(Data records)
+++
(in the rows, 100 means zero)
The rows below fall into families. The same turns and mirrors carry the whole set onto itself and the rows of a family onto each other. For each named row, which other rows are in its family? Write them in the order they are listed.
These 32 rows form 4 families of 8 rows each.
k_960: 80; 118; 94; 75; 103; 107; 81; 97; 135; 82; 90; 122; 78; 79; 103; 94; 90; 87; 90; 98; 100; 64; 81; 99; 117; 77
k_757: 76; 112; 98; 73; 96; 107; 82; 102; 125; 84; 92; 112; 71; 78; 102; 94; 85; 88; 91; 93; 100; 63; 79; 98; 119; 74
k_488: 122; 103; 83; 92; 93; 98; 101; 99; 81; 124; 63; 84; 108; 77; 81; 126; 116; 111; 80; 96; 100; 138; 83; 84; 107; 127
k_486: 90; 107; 97; 76; 97; 97; 93; 109; 123; 81; 91; 122; 90; 100; 110; 102; 92; 88; 101; 102; 115; 62; 79; 106; 91; 64
k_167: 125; 99; 79; 93; 100; 95; 103; 111; 112; 104; 60; 79; 117; 63; 90; 125; 116; 123; 84; 79; 115; 130; 91; 95; 95; 133
k_383: 123; 99; 76; 114; 101; 107; 104; 105; 104; 101; 49; 96; 123; 84; 88; 120; 122; 99; 95; 91; 104; 132; 91; 84; 116; 133
k_305: 83; 109; 81; 83; 110; 101; 79; 89; 133; 114; 113; 124; 99; 108; 105; 89; 93; 103; 88; 99; 88; 76; 78; 107; 110; 76
k_552: 88; 120; 104; 69; 90; 109; 82; 99; 130; 80; 91; 110; 70; 78; 103; 94; 79; 97; 94; 90; 103; 66; 78; 100; 118; 75
k_923: 135; 115; 87; 87; 90; 102; 100; 94; 92; 120; 60; 86; 111; 77; 80; 125; 113; 120; 82; 98; 104; 139; 83; 85; 104; 129
k_412: 121; 93; 78; 111; 94; 107; 106; 108; 93; 104; 52; 88; 117; 83; 88; 120; 116; 100; 97; 85; 105; 132; 90; 82; 118; 131
k_155: 134; 106; 80; 109; 94; 110; 104; 101; 109; 99; 48; 94; 122; 84; 87; 119; 116; 107; 97; 88; 108; 132; 90; 84; 115; 135
k_406: 124; 100; 75; 96; 106; 94; 103; 109; 118; 104; 58; 85; 121; 63; 90; 124; 122; 120; 83; 84; 113; 128; 92; 97; 94; 134
k_611: 121; 94; 100; 101; 75; 110; 106; 104; 110; 113; 66; 82; 103; 95; 110; 105; 108; 136; 82; 95; 102; 142; 107; 86; 104; 125
k_172: 131; 101; 84; 108; 86; 110; 105; 106; 99; 100; 50; 86; 115; 84; 87; 121; 109; 108; 99; 82; 108; 134; 89; 84; 116; 133
k_413: 90; 105; 101; 74; 90; 98; 94; 111; 117; 83; 92; 116; 85; 99; 110; 103; 87; 92; 102; 97; 115; 62; 77; 105; 92; 63
k_833: 82; 113; 101; 70; 91; 103; 107; 106; 113; 104; 84; 108; 74; 92; 108; 83; 79; 100; 90; 114; 105; 61; 69; 100; 111; 73
k_38: 98; 113; 103; 71; 88; 101; 93; 107; 124; 79; 91; 117; 86; 99; 109; 102; 85; 97; 104; 97; 118; 63; 76; 107; 90; 64
k_212: 93; 127; 98; 71; 100; 106; 103; 97; 133; 98; 79; 121; 85; 92; 107; 81; 86; 101; 88; 124; 107; 61; 71; 102; 106; 75
k_908: 101; 124; 91; 76; 98; 108; 77; 83; 145; 109; 111; 121; 99; 108; 105; 90; 84; 118; 92; 96; 94; 79; 75; 110; 106; 78
k_20: 79; 100; 88; 79; 95; 103; 82; 97; 115; 118; 117; 108; 87; 106; 106; 92; 81; 108; 91; 88; 89; 78; 75; 107; 113; 73
k_558: 133; 116; 80; 92; 101; 100; 99; 91; 102; 120; 57; 98; 119; 78; 80; 125; 124; 113; 79; 106; 102; 137; 86; 86; 102; 130
k_861: 125; 104; 92; 104; 88; 110; 103; 97; 128; 110; 61; 98; 115; 96; 110; 103; 121; 133; 79; 106; 101; 140; 111; 87; 101; 127
k_838: 98; 115; 97; 72; 85; 108; 80; 91; 127; 112; 115; 104; 87; 107; 104; 91; 73; 122; 94; 85; 95; 81; 72; 108; 111; 76
k_632: 106; 89; 84; 113; 99; 103; 105; 102; 117; 116; 64; 101; 116; 96; 110; 103; 128; 118; 75; 109; 94; 137; 114; 86; 103; 126
k_761: 95; 124; 105; 66; 89; 107; 104; 101; 125; 99; 81; 109; 76; 91; 108; 82; 76; 108; 92; 116; 110; 63; 68; 102; 109; 73
k_247: 98; 114; 100; 74; 95; 100; 92; 106; 130; 79; 90; 125; 91; 99; 109; 102; 91; 93; 102; 102; 116; 62; 78; 108; 89; 65
k_804: 102; 80; 90; 109; 86; 105; 106; 110; 99; 119; 69; 85; 104; 94; 110; 104; 117; 121; 78; 98; 95; 139; 111; 84; 107; 123
k_108: 116; 91; 76; 97; 102; 93; 104; 115; 105; 107; 61; 77; 115; 62; 90; 127; 117; 118; 83; 79; 112; 129; 90; 94; 96; 131
k_966: 90; 126; 100; 71; 97; 110; 81; 94; 140; 78; 88; 119; 77; 79; 103; 94; 84; 95; 92; 96; 104; 65; 80; 101; 115; 77
k_610: 116; 93; 72; 99; 109; 92; 104; 112; 111; 106; 60; 84; 120; 63; 91; 125; 123; 114; 81; 83; 111; 127; 92; 95; 95; 133
k_178: 80; 114; 95; 75; 103; 102; 104; 103; 122; 102; 82; 119; 82; 92; 108; 81; 88; 93; 87; 122; 103; 59; 73; 100; 110; 73
k_534: 119; 104; 75; 96; 105; 96; 100; 97; 90; 124; 61; 95; 116; 77; 80; 125; 126; 105; 77; 106; 97; 135; 86; 84; 105; 129

Same family as k_552: k_960, k_757, k_383, k_412, k_155, k_172, k_966
Same family as k_611: k_305, k_908, k_20, k_861, k_838, k_632, k_804

The rows below fall into families. The same turns and mirrors carry the whole set onto itself and the rows of a family onto each other. For each named row, which other rows are in its family? Write them in the order they are listed.
These 40 rows form 10 families of 4 rows each.
k_299: 98; 87; 114; 126; 97; 87; 93; 55; 88; 110; 107; 117; 72; 55; 129; 90; 65
k_952: 86; 104; 111; 131; 81; 85; 60; 63; 84; 92; 133; 122; 127; 73; 116; 56; 88
k_864: 96; 101; 96; 139; 77; 88; 102; 52; 90; 119; 100; 79; 112; 62; 92; 64; 113
k_718: 99; 90; 135; 119; 114; 94; 109; 45; 99; 123; 120; 114; 94; 64; 114; 61; 67
k_82: 83; 100; 113; 137; 99; 85; 92; 54; 98; 109; 119; 109; 80; 46; 128; 86; 51
k_877: 89; 86; 128; 122; 115; 104; 81; 49; 103; 89; 110; 98; 97; 59; 129; 89; 50
k_555: 82; 85; 116; 130; 81; 78; 56; 78; 93; 110; 133; 118; 112; 108; 128; 60; 67
k_980: 111; 77; 122; 117; 104; 85; 102; 74; 108; 151; 117; 77; 115; 109; 110; 77; 93
k_72: 102; 65; 132; 114; 114; 100; 86; 88; 114; 130; 129; 93; 129; 103; 118; 83; 77
k_947: 82; 105; 109; 124; 85; 86; 54; 64; 95; 105; 128; 107; 119; 111; 135; 53; 84
k_52: 97; 94; 83; 148; 87; 88; 101; 75; 99; 119; 111; 61; 95; 50; 100; 90; 85
k_973: 78; 99; 115; 143; 97; 67; 61; 63; 93; 120; 115; 114; 103; 109; 143; 70; 79
k_316: 97; 76; 89; 143; 108; 81; 82; 89; 110; 138; 131; 62; 116; 108; 120; 84; 83
k_267: 114; 91; 88; 123; 83; 93; 96; 83; 89; 112; 101; 68; 107; 50; 90; 89; 89
k_568: 94; 97; 99; 126; 110; 77; 43; 67; 95; 90; 123; 97; 103; 107; 129; 75; 82
k_856: 95; 104; 79; 133; 84; 90; 93; 85; 87; 103; 126; 82; 87; 55; 92; 87; 99
k_479: 77; 102; 107; 131; 105; 75; 61; 55; 87; 100; 128; 114; 127; 106; 134; 67; 73
k_839: 93; 71; 106; 130; 92; 91; 94; 90; 104; 129; 127; 65; 128; 118; 108; 86; 86
k_988: 103; 81; 109; 121; 108; 105; 92; 86; 115; 132; 126; 58; 127; 108; 111; 69; 87
k_899: 69; 92; 95; 135; 77; 91; 65; 65; 86; 104; 144; 108; 122; 102; 137; 80; 81
k_710: 109; 106; 116; 130; 111; 80; 76; 101; 108; 130; 121; 53; 116; 99; 110; 79; 75
k_859: 101; 108; 103; 135; 77; 101; 90; 71; 89; 100; 111; 57; 120; 48; 107; 83; 77
k_578: 84; 105; 112; 125; 98; 78; 66; 54; 86; 105; 139; 120; 124; 107; 128; 63; 85
k_356: 98; 88; 98; 149; 108; 85; 95; 81; 94; 139; 133; 64; 129; 108; 122; 68; 87
k_70: 86; 101; 124; 126; 105; 85; 98; 63; 91; 96; 124; 118; 79; 56; 109; 70; 56
k_218: 97; 82; 104; 126; 80; 80; 56; 55; 90; 116; 120; 121; 112; 98; 122; 48; 97
k_961: 79; 86; 100; 141; 97; 75; 56; 63; 98; 113; 135; 111; 106; 100; 146; 73; 65
k_506: 74; 103; 137; 130; 96; 92; 89; 81; 110; 122; 118; 112; 85; 57; 121; 83; 51
k_676: 97; 92; 90; 129; 79; 89; 83; 75; 92; 100; 104; 79; 117; 76; 90; 90; 123
k_12: 103; 96; 89; 124; 82; 105; 97; 68; 98; 99; 101; 69; 96; 53; 91; 76; 102
k_372: 81; 68; 103; 138; 122; 101; 90; 91; 123; 129; 128; 71; 111; 101; 104; 85; 83
k_686: 112; 89; 93; 119; 78; 99; 101; 72; 89; 111; 109; 75; 107; 54; 87; 89; 102
k_387: 105; 76; 99; 131; 121; 89; 77; 93; 107; 130; 125; 67; 134; 105; 104; 67; 82
k_693: 93; 110; 143; 120; 122; 88; 114; 71; 106; 116; 114; 100; 96; 61; 99; 84; 74
k_36: 83; 103; 140; 121; 102; 88; 94; 54; 106; 111; 98; 118; 90; 57; 108; 84; 69
k_737: 106; 74; 89; 149; 91; 102; 103; 74; 96; 119; 108; 68; 104; 45; 99; 72; 87
k_928: 84; 106; 132; 121; 101; 85; 92; 56; 97; 106; 94; 111; 94; 53; 118; 90; 56
k_480: 104; 73; 113; 131; 112; 96; 80; 90; 114; 137; 128; 74; 134; 103; 100; 63; 88
k_98: 87; 91; 96; 142; 89; 94; 113; 72; 98; 102; 106; 67; 99; 60; 81; 83; 94
k_778: 91; 109; 135; 109; 106; 94; 94; 57; 105; 105; 109; 113; 79; 65; 122; 73; 62

Same family as k_737: k_299, k_973, k_356
Same family as k_98: k_555, k_839, k_70
Same family as k_82: k_52, k_316, k_961
Same family as k_72: k_952, k_676, k_693
Same family as k_856: k_899, k_506, k_372
Same family as k_578: k_686, k_36, k_480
+++
What you are asked to do -
After locating the line holding "k_267: 114; 91;" above, output exactly that line and every line after it through the line holding "k_710: 109; 106;". Include nothing else.

Answer space -
k_267: 114; 91; 88; 123; 83; 93; 96; 83; 89; 112; 101; 68; 107; 50; 90; 89; 89
k_568: 94; 97; 99; 126; 110; 77; 43; 67; 95; 90; 123; 97; 103; 107; 129; 75; 82
k_856: 95; 104; 79; 133; 84; 90; 93; 85; 87; 103; 126; 82; 87; 55; 92; 87; 99
k_479: 77; 102; 107; 131; 105; 75; 61; 55; 87; 100; 128; 114; 127; 106; 134; 67; 73
k_839: 93; 71; 106; 130; 92; 91; 94; 90; 104; 129; 127; 65; 128; 118; 108; 86; 86
k_988: 103; 81; 109; 121; 108; 105; 92; 86; 115; 132; 126; 58; 127; 108; 111; 69; 87
k_899: 69; 92; 95; 135; 77; 91; 65; 65; 86; 104; 144; 108; 122; 102; 137; 80; 81
k_710: 109; 106; 116; 130; 111; 80; 76; 101; 108; 130; 121; 53; 116; 99; 110; 79; 75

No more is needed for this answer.